§ The problem
Within the records that follow, determine how many lines include the word "Lezek". State the number and nothing further.

Dataset entries:
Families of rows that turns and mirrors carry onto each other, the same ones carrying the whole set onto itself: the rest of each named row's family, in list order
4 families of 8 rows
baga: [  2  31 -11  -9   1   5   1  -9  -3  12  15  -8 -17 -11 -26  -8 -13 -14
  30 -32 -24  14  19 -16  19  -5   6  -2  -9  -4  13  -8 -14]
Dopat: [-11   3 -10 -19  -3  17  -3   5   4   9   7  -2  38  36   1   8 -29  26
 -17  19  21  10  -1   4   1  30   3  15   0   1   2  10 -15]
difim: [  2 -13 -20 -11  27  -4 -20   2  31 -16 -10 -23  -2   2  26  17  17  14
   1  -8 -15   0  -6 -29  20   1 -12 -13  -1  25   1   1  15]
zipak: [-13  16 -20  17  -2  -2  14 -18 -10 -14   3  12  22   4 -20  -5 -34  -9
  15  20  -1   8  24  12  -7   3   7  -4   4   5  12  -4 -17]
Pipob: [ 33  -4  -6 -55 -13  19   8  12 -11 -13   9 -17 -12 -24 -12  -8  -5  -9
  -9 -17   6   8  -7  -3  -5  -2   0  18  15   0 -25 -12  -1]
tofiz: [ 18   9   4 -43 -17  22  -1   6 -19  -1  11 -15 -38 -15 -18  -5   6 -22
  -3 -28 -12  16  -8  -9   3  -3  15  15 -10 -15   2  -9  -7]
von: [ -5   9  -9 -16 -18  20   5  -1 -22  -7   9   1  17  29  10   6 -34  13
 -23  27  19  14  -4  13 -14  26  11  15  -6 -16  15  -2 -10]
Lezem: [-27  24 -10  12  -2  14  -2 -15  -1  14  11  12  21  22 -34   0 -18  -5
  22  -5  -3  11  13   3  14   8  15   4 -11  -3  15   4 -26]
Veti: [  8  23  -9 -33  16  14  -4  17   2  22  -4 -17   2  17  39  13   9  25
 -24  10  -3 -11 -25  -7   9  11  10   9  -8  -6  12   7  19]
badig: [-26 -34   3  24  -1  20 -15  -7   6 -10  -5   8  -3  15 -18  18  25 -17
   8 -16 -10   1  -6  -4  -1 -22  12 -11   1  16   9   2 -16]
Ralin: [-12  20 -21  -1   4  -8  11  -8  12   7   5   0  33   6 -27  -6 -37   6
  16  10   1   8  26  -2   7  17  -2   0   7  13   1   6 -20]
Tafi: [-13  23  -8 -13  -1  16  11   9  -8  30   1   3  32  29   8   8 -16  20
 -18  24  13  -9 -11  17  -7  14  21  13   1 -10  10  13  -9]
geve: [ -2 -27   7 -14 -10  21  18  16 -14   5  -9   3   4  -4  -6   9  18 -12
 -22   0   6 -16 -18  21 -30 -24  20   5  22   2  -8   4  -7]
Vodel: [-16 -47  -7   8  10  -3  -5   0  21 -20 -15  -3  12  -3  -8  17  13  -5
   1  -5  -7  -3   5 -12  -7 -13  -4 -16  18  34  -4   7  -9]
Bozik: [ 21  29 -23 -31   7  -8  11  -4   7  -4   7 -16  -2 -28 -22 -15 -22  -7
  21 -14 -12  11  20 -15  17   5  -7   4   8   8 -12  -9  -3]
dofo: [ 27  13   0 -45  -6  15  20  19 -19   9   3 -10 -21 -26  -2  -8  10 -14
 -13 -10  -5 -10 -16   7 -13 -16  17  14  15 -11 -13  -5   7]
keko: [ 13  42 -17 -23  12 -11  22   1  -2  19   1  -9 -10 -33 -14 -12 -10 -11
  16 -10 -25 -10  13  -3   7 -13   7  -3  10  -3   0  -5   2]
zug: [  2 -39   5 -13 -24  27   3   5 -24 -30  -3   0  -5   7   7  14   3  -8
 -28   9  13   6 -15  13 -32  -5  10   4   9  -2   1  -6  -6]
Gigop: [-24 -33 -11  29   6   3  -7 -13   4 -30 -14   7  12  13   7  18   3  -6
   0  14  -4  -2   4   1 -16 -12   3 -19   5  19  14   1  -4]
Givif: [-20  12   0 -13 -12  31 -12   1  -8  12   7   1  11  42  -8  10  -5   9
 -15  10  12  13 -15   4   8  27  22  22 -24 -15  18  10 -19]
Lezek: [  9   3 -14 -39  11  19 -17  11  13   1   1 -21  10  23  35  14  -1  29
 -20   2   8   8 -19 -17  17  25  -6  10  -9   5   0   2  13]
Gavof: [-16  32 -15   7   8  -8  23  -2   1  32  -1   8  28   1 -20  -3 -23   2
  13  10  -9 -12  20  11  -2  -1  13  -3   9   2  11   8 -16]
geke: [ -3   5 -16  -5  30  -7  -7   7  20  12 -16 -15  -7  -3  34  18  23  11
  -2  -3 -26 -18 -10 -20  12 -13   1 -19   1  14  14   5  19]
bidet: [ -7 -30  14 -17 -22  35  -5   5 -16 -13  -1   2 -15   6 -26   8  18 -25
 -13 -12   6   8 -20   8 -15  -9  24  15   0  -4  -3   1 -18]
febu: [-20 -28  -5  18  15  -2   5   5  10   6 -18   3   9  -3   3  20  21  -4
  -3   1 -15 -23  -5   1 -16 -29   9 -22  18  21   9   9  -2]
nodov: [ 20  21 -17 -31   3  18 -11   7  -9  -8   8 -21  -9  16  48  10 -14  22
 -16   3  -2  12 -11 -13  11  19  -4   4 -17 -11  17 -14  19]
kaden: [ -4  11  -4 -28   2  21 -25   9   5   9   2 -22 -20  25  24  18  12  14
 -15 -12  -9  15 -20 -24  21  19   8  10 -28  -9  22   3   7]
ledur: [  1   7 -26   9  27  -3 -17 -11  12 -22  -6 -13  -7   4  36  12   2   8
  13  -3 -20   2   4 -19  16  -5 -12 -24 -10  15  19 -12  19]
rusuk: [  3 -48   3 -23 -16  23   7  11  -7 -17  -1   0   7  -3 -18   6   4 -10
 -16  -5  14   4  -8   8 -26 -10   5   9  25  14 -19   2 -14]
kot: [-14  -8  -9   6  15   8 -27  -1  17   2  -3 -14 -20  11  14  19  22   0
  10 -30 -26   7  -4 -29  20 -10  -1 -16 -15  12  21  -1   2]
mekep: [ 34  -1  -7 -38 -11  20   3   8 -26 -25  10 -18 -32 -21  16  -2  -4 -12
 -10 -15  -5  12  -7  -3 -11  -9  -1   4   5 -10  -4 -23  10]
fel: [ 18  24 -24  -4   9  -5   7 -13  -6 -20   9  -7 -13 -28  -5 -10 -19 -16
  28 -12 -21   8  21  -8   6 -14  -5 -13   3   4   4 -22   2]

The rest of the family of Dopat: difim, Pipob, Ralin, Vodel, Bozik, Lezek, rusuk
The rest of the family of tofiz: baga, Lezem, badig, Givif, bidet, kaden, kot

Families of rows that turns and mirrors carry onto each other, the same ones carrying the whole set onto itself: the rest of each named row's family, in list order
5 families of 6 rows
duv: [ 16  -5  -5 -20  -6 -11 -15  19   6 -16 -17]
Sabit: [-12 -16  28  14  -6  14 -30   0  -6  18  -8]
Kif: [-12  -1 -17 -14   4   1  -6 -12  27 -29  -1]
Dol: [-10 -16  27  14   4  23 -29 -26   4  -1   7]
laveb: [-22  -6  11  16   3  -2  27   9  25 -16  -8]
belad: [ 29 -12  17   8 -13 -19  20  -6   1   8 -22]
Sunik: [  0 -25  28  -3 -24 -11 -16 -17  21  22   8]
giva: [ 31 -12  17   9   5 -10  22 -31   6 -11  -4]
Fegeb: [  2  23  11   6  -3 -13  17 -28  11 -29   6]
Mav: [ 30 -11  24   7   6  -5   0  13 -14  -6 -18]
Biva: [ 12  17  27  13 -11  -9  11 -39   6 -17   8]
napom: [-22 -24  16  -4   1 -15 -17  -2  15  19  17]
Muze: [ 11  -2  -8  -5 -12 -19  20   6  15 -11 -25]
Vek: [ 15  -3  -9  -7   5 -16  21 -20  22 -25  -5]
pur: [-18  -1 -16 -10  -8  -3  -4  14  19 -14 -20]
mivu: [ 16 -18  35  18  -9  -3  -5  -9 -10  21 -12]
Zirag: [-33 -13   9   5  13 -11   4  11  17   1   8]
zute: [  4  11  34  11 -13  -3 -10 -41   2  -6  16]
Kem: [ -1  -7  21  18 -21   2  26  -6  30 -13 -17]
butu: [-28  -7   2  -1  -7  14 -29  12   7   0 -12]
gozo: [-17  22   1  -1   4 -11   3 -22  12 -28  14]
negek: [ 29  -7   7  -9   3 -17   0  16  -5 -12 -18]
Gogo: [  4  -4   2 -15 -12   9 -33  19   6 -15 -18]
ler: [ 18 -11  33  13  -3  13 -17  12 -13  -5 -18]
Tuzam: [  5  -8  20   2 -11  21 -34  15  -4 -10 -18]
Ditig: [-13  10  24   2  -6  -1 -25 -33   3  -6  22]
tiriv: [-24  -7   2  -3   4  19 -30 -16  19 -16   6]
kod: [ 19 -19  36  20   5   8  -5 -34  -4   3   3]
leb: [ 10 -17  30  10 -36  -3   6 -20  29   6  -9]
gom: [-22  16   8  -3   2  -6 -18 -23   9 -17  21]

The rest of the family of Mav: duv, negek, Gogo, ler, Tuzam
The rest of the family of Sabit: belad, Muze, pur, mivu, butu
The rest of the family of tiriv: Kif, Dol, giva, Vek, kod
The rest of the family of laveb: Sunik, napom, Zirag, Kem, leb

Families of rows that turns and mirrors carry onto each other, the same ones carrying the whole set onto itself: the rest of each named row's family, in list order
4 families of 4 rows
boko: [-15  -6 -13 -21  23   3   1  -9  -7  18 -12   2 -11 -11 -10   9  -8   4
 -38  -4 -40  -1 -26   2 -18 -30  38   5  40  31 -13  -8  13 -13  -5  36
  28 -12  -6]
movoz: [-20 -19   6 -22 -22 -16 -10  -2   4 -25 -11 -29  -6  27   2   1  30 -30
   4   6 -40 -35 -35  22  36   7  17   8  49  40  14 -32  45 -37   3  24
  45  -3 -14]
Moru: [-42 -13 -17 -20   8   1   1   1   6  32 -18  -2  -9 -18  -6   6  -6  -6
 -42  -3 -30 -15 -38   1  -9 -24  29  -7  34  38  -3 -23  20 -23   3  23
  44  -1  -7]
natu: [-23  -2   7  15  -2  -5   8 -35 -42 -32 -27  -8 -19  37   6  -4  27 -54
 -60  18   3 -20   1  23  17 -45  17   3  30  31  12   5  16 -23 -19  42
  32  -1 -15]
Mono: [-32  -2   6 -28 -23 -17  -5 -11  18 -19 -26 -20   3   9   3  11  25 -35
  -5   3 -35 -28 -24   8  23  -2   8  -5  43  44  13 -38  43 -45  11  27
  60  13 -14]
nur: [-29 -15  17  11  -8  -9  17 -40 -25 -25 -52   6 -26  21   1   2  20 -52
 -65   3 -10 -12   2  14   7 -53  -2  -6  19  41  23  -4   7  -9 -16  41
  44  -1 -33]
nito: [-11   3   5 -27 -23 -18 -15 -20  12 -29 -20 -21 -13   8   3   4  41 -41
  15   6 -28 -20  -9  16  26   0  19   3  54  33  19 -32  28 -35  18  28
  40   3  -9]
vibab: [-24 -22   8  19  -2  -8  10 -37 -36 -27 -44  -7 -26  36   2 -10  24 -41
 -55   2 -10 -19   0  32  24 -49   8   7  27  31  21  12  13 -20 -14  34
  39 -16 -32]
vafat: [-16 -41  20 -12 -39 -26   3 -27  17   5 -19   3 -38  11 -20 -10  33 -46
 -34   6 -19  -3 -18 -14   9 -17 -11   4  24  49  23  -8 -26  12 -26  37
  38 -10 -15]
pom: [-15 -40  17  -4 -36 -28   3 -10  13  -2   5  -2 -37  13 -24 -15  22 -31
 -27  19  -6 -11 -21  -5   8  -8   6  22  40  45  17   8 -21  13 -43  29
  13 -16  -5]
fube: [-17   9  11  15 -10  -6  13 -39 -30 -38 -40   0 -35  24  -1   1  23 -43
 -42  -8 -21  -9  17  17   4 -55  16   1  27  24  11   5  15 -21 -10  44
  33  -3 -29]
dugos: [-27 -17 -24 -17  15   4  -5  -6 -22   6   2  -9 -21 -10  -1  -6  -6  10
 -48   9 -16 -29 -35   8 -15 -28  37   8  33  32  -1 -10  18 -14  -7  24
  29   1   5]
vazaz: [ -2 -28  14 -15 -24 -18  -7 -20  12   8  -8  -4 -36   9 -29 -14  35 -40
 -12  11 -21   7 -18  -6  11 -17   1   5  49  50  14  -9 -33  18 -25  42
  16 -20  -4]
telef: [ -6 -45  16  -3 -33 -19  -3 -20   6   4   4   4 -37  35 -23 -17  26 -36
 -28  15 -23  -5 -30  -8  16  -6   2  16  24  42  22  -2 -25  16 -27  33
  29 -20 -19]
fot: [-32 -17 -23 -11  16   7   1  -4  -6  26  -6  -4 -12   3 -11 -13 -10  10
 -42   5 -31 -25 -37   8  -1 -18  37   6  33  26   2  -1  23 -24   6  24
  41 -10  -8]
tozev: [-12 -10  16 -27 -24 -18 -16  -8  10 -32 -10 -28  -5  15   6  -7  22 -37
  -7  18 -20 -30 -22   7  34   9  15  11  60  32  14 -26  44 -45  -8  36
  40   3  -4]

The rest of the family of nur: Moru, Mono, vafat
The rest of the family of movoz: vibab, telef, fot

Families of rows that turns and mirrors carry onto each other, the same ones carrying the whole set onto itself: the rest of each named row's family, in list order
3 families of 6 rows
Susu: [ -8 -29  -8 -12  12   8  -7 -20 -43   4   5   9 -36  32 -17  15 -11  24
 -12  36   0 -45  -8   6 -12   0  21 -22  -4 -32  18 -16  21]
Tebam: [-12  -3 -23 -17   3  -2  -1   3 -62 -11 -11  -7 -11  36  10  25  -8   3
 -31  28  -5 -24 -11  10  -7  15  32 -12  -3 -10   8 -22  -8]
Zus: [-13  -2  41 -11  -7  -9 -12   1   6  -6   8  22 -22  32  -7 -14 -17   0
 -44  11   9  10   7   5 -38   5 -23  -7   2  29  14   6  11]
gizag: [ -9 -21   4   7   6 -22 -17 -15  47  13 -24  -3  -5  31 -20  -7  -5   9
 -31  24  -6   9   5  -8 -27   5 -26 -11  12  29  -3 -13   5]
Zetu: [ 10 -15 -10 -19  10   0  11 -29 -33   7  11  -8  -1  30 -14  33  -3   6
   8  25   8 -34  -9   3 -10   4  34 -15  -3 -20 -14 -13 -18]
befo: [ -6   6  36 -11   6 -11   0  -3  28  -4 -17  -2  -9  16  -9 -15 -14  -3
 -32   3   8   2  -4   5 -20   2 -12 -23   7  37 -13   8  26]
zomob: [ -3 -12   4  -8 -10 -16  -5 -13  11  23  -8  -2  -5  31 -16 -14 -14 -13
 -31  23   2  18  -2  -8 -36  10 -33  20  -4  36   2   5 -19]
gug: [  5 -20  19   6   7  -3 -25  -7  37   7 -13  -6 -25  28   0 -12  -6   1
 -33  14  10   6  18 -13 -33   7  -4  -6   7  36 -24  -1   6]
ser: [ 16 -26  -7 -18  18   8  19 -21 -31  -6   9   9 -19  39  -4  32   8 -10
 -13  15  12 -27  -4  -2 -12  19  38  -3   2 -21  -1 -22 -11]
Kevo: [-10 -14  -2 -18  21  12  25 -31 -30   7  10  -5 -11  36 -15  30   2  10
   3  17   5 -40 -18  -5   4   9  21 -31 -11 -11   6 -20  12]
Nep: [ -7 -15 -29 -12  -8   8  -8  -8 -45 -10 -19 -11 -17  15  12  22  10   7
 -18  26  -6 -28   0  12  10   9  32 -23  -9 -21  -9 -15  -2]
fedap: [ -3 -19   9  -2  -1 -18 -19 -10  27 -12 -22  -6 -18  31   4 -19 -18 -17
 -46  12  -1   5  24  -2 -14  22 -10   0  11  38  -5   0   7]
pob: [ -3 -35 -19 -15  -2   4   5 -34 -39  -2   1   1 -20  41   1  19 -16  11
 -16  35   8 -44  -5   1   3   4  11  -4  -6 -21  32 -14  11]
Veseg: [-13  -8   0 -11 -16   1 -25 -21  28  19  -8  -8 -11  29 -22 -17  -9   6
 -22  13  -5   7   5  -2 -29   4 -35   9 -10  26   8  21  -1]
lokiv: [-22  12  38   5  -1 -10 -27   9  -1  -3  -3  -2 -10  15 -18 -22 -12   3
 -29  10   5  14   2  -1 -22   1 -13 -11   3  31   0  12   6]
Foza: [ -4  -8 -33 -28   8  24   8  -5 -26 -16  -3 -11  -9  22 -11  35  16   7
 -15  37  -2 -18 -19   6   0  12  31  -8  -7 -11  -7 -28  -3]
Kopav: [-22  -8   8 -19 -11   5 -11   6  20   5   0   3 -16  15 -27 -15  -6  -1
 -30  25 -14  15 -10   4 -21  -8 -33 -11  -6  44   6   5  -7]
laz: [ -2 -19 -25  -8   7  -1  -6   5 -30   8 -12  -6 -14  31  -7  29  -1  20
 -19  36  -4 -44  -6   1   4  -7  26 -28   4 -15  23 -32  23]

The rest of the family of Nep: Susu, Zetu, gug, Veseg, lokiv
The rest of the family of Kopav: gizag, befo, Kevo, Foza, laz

§ Answer
2